● The task
Write out the entries, please, from the line containing "[3.16] -> J562" through their final line, exactly and with nothing else.

--- Supplied information Enclosed Below ---

Each row has a name. Each question is about the rows just above it. Places in a row count from 1.

X: [ 0.03  1.31 -3.95 -0.07  0.27  0.26  1.75  1.88  0.34 -3.68  0.30  0.06
 -1.88  1.31  1.66  1.89  1.96  2.14 -0.78  0.21 -1.60 -2.67  1.65  0.48
  2.30  0.30  1.33  2.13  1.08  3.34 -4.91  1.58]
E: [-3.96 -2.51  3.43  2.35  3.79 -3.89  1.76  1.57 -5.28 -0.53  2.69 -1.03
  3.46 -5.13  1.91  2.40  2.94  0.38  3.36 -0.71  3.94  0.92 -5.60 -3.29
  1.78  2.11 -3.95  2.50  3.47  0.88  2.60 -5.45]
A: [-2.64 -0.84 -3.06  0.67  1.22 -2.44  2.02  2.11 -2.24 -4.74  0.76 -1.13
 -0.87 -1.55  2.34  2.32  2.31  1.75  0.35 -0.58 -0.56 -2.77 -0.40 -2.01
  2.47  0.74 -0.67  3.14  1.97  3.19 -4.73 -0.80]
T: [-0.90 -2.92  5.30 -0.62 -1.11 -1.39 -2.92 -3.20 -0.59  4.75 -0.93 -0.38
  2.11 -2.54 -2.75 -3.35 -3.61 -3.53  0.55 -1.23  1.65  3.14 -1.92 -1.89
 -4.08 -1.01 -2.44 -3.45 -2.32 -5.49  6.50 -2.23]
B: [ 7.72  3.77  5.36  3.39  1.35  8.17 -0.11 -1.53  6.60  5.94  1.98  1.43
  3.51  6.88 -2.46  0.93  1.64 -3.97  3.15  6.36  2.26  6.82  4.95  8.14
 -0.41  3.55  4.04 -1.56  2.10 -1.81  2.73  5.84]
H: [-6.27 -3.45  2.68  2.81  4.76 -6.12  2.58  2.69 -7.80 -2.40  3.25 -1.46
  3.60 -7.48  3.22  3.50  4.12  1.61  3.92 -1.54  4.41 -0.25 -7.74 -5.28
  3.10  2.39 -5.29  4.06  4.64  2.37  1.71 -7.65]
key -> tag
[-0.78] -> J428
[3.92] -> J119
[3.93] -> J294
[-0.77] -> J230
[3.16] -> J562
[1.61] -> J905
[3.15] -> J580
Join H by its entry at place 19: => J119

--- End of Enclosed Supplied information ---

● Reply
[3.16] -> J562
[1.61] -> J905
[3.15] -> J580
Join H by its entry at place 19: => J119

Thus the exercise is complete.